BEGIN Available data

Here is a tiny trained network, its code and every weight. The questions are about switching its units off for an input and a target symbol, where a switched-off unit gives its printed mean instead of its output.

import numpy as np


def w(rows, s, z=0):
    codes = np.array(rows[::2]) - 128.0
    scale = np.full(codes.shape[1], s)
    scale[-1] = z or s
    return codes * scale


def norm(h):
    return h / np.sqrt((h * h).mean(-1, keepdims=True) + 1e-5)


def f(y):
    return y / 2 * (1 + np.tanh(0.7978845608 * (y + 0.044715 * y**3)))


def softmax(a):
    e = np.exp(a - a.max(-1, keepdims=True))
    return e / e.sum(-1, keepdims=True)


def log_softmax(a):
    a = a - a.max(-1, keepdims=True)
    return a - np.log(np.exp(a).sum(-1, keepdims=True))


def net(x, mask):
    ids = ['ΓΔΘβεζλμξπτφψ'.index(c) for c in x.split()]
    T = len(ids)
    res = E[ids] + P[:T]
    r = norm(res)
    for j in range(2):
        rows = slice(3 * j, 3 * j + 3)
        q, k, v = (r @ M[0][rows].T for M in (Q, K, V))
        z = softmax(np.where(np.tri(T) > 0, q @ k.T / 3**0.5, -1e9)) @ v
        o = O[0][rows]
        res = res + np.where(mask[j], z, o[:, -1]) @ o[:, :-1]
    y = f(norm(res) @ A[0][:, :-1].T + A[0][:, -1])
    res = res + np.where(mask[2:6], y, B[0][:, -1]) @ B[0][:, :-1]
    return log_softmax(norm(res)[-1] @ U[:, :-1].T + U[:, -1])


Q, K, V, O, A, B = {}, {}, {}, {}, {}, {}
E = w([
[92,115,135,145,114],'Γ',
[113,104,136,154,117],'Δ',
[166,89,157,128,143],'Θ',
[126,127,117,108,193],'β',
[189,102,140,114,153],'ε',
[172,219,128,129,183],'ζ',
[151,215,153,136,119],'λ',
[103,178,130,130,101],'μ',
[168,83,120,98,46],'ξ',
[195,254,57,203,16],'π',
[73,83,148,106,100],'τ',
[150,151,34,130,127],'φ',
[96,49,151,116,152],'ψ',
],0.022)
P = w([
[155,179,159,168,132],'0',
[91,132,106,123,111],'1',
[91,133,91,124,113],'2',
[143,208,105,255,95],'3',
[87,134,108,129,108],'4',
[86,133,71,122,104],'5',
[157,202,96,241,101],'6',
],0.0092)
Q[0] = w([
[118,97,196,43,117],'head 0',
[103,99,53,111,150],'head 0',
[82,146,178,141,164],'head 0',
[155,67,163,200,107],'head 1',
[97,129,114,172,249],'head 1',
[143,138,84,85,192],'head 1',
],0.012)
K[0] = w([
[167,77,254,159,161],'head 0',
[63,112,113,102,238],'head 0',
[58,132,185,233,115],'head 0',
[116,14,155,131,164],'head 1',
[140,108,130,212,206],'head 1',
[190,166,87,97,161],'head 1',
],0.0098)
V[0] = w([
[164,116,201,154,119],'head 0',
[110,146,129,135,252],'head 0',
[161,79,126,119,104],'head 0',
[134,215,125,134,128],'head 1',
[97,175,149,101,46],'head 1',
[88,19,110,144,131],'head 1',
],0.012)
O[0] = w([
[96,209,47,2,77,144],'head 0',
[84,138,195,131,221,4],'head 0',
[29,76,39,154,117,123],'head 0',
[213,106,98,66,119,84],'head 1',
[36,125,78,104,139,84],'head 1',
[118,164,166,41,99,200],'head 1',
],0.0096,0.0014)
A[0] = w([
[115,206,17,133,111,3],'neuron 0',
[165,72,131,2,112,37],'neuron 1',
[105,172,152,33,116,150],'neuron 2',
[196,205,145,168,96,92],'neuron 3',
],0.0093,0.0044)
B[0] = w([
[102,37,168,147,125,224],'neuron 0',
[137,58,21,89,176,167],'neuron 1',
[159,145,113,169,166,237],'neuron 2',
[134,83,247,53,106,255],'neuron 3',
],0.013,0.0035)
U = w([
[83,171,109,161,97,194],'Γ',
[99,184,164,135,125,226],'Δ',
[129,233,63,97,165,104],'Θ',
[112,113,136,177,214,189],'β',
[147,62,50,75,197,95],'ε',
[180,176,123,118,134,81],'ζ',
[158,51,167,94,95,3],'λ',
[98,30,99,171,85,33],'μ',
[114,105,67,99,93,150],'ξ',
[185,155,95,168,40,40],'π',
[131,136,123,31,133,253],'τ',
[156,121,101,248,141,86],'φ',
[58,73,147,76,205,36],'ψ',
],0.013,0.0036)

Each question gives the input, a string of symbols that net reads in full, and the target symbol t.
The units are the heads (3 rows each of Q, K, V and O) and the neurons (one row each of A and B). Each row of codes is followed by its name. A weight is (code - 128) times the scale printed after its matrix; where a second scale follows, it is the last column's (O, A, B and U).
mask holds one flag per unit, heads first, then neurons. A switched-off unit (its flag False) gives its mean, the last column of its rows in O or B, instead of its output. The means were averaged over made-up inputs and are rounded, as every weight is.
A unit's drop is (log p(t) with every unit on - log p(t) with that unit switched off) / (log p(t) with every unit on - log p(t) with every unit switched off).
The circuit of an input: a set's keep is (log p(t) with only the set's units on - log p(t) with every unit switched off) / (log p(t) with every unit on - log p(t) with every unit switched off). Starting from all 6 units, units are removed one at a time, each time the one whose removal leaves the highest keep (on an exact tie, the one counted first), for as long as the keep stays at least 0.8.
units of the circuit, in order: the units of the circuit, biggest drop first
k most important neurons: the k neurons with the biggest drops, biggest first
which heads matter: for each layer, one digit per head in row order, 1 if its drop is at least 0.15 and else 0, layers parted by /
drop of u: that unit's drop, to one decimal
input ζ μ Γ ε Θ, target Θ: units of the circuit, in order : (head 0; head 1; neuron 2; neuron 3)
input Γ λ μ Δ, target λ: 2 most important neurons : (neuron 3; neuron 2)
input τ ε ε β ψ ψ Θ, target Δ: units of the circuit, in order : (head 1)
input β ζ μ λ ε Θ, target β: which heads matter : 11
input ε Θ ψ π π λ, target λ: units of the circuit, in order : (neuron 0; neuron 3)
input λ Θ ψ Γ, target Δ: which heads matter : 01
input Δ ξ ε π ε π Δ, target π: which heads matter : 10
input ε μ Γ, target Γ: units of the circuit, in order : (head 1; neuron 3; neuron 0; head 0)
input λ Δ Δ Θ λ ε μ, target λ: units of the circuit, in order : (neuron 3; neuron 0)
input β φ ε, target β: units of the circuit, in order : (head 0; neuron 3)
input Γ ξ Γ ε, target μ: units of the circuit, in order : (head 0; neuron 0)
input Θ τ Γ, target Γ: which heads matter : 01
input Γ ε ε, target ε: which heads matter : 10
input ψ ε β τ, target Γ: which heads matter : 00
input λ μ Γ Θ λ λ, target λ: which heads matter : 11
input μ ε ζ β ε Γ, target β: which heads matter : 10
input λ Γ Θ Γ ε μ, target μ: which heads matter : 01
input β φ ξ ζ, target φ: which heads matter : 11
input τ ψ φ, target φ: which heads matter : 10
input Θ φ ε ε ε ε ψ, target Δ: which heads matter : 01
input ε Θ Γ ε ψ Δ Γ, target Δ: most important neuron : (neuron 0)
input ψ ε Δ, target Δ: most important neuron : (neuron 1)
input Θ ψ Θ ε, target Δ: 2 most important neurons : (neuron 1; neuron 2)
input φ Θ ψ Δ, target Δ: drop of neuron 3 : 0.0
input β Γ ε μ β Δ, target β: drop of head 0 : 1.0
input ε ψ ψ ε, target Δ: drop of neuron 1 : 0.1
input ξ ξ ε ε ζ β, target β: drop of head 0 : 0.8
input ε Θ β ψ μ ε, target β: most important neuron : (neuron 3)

END Available data

▶ [Problem]: When a line of the records has the word "circuit", pick it out and copy it.

▶ [Solution to the problem]:
The circuit of an input: a set's keep is (log p(t) with only the set's units on - log p(t) with every unit switched off) / (log p(t) with every unit on - log p(t) with every unit switched off). Starting from all 6 units, units are removed one at a time, each time the one whose removal leaves the highest keep (on an exact tie, the one counted first), for as long as the keep stays at least 0.8.
units of the circuit, in order: the units of the circuit, biggest drop first
input ζ μ Γ ε Θ, target Θ: units of the circuit, in order : (head 0; head 1; neuron 2; neuron 3)
input τ ε ε β ψ ψ Θ, target Δ: units of the circuit, in order : (head 1)
input ε Θ ψ π π λ, target λ: units of the circuit, in order : (neuron 0; neuron 3)
input ε μ Γ, target Γ: units of the circuit, in order : (head 1; neuron 3; neuron 0; head 0)
input λ Δ Δ Θ λ ε μ, target λ: units of the circuit, in order : (neuron 3; neuron 0)
input β φ ε, target β: units of the circuit, in order : (head 0; neuron 3)
input Γ ξ Γ ε, target μ: units of the circuit, in order : (head 0; neuron 0)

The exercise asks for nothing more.